Here is a tiny trained network, its code and every weight. The questions are about switching its units off for an input and a class, where a switched-off unit gives its printed mean instead of its output.

import numpy as np


def w(rows, s, z=0):
    codes = np.array(rows[::2]) - 128.0
    scale = np.full(codes.shape[1], s)
    scale[-1] = z or s
    return codes * scale


def norm(h):
    return h / np.sqrt((h * h).mean(-1, keepdims=True) + 1e-5)


def f(y):
    return np.maximum(y, 0)


def log_softmax(a):
    a = a - a.max(-1, keepdims=True)
    return a - np.log(np.exp(a).sum(-1, keepdims=True))


def net(x, mask):
    res = np.array(x, float).reshape(1, 2) / 4 @ E
    u = 0
    for l in range(3):
        y = f(norm(res) @ A[l][:, :-1].T + A[l][:, -1])
        res = res + np.where(mask[u : u + 3], y, B[l][:, -1]) @ B[l][:, :-1]
        u += 3
    return log_softmax(norm(res)[-1] @ U[:, :-1].T + U[:, -1])


A, B = {}, {}
E = w([
[120,103,20,131,40,141,32,233],'x0',
[11,150,165,122,138,111,137,54],'x1',
],0.012)
A[0] = w([
[65,154,121,28,216,153,133,101,1],'0.n0',
[94,123,128,119,129,190,149,87,182],'0.n1',
[150,102,14,188,67,126,53,254,132],'0.n2',
],0.0072,0.0055)
B[0] = w([
[193,89,86,98,141,124,87,245,149],'0.n0',
[78,113,180,144,149,126,169,95,169],'0.n1',
[223,135,58,156,111,214,104,174,246],'0.n2',
],0.012)
A[1] = w([
[51,107,62,2,106,86,130,119,80],'1.n0',
[138,254,73,128,25,159,66,103,18],'1.n1',
[69,148,127,71,74,42,112,55,2],'1.n2',
],0.0083,0.0035)
B[1] = w([
[197,52,187,254,14,127,85,126,165],'1.n0',
[166,147,120,52,61,157,40,91,253],'1.n1',
[170,95,143,200,102,76,102,137,174],'1.n2',
],0.012,0.0049)
A[2] = w([
[230,119,55,140,156,34,155,199,251],'2.n0',
[255,114,56,97,111,111,145,210,241],'2.n1',
[142,236,150,89,241,78,158,138,197],'2.n2',
],0.0078,0.0029)
B[2] = w([
[111,66,35,143,25,152,41,207,194],'2.n0',
[111,136,77,97,4,216,31,175,247],'2.n1',
[101,193,88,93,125,193,150,146,190],'2.n2',
],0.012,0.011)
U = w([
[78,200,198,70,202,196,201,80,199],'0',
[77,59,194,197,89,41,77,87,186],'1',
[197,104,73,150,231,72,91,185,2],'2',
[192,152,46,81,42,246,10,227,252],'3',
],0.011,0.0056)

Each question gives the input, the list of numbers given to net, and the class t.
The units are the neurons (one row each of A and B). Each row of codes is followed by its name. A weight is (code - 128) times the scale printed after its matrix; where a second scale follows, it is the last column's (A, B and U).
mask holds one flag per neuron, layer by layer. A switched-off neuron (its flag False) gives its mean, the last column of its row in B, instead of its output. The means were averaged over made-up inputs and are rounded, as every weight is.
A unit's drop is (log p(t) with every unit on - log p(t) with that unit switched off) / (log p(t) with every unit on - log p(t) with every unit switched off).
The circuit of an input: a set's keep is (log p(t) with only the set's units on - log p(t) with every unit switched off) / (log p(t) with every unit on - log p(t) with every unit switched off). Starting from all 9 units, units are removed one at a time, each time the one whose removal leaves the highest keep (on an exact tie, the one counted first), for as long as the keep stays at least 0.8.
units of the circuit, in order: the units of the circuit, biggest drop first
top k neurons: the k neurons with the biggest drops, biggest first
drop when u is switched off: that unit's drop, to one decimal
input [-8,-5], class 0: top 2 neurons : 0.n2, 2.n1
input [2,4], class 1: top 2 neurons : 0.n2, 2.n1
input [-5,-2], class 0: units of the circuit, in order : 0.n2, 2.n1
input [-3,1], class 0: top neuron : 0.n2
input [-3,3], class 0: top 2 neurons : 2.n1, 0.n2
input [-2,-1], class 0: top 3 neurons : 0.n2, 2.n1, 2.n0
input [-3,8], class 1: top 3 neurons : 0.n2, 1.n2, 1.n0
input [0,2], class 1: top 3 neurons : 0.n2, 2.n1, 0.n1
input [-1,3], class 1: top 4 neurons : 0.n2, 2.n1, 1.n0, 2.n2
input [1,2], class 1: drop when 0.n2 is switched off : 1.0
input [-1,8], class 1: drop when 0.n2 is switched off : 0.8
input [2,7], class 1: drop when 2.n2 is switched off : 0.0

EXERCISE GOAL — What is needed is the count of lines in the records that include the word "rows", with no other text.

RESULT — 2